Required action: From the records below, transcribe only the lines running from the one with "p, then q: [ 0.17" through the one with "0.16 0.15 0.14]". Keep both of those end lines.

_ _ _ _ _

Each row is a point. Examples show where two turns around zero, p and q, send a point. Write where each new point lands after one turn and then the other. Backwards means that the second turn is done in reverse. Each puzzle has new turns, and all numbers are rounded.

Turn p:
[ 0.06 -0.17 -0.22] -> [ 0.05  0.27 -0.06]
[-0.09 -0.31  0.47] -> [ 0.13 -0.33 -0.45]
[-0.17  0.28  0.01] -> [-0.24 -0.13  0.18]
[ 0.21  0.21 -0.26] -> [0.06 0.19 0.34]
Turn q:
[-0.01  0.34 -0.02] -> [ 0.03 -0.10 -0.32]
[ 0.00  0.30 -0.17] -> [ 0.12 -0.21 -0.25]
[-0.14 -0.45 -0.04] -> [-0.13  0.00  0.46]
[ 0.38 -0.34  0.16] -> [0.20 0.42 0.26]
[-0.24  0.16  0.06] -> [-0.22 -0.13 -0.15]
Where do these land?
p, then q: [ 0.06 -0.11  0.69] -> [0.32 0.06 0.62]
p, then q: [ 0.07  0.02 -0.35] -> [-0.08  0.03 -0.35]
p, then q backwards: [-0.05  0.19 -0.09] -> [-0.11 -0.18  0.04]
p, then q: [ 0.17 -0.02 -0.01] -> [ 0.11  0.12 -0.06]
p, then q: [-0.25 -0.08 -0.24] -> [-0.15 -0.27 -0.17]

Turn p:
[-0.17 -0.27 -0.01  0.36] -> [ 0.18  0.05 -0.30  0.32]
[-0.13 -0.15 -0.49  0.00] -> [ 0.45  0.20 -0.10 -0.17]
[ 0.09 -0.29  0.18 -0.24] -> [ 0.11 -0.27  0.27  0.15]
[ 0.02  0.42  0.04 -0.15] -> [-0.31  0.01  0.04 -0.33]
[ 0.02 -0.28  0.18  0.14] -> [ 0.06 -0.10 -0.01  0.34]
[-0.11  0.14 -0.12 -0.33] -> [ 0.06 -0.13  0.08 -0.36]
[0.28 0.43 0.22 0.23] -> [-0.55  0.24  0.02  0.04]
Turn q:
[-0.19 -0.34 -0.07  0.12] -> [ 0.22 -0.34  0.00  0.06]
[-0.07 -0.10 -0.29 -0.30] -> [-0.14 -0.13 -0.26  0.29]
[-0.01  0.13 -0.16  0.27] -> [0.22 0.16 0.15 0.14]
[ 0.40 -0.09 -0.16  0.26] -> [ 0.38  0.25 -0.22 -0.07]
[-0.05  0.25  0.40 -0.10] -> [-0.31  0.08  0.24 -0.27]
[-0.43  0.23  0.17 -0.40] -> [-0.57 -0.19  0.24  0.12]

_ _ _ _ _

Reply to the task:
p, then q: [ 0.17 -0.02 -0.01] -> [ 0.11  0.12 -0.06]
p, then q: [-0.25 -0.08 -0.24] -> [-0.15 -0.27 -0.17]

Turn p:
[-0.17 -0.27 -0.01  0.36] -> [ 0.18  0.05 -0.30  0.32]
[-0.13 -0.15 -0.49  0.00] -> [ 0.45  0.20 -0.10 -0.17]
[ 0.09 -0.29  0.18 -0.24] -> [ 0.11 -0.27  0.27  0.15]
[ 0.02  0.42  0.04 -0.15] -> [-0.31  0.01  0.04 -0.33]
[ 0.02 -0.28  0.18  0.14] -> [ 0.06 -0.10 -0.01  0.34]
[-0.11  0.14 -0.12 -0.33] -> [ 0.06 -0.13  0.08 -0.36]
[0.28 0.43 0.22 0.23] -> [-0.55  0.24  0.02  0.04]
Turn q:
[-0.19 -0.34 -0.07  0.12] -> [ 0.22 -0.34  0.00  0.06]
[-0.07 -0.10 -0.29 -0.30] -> [-0.14 -0.13 -0.26  0.29]
[-0.01  0.13 -0.16  0.27] -> [0.22 0.16 0.15 0.14]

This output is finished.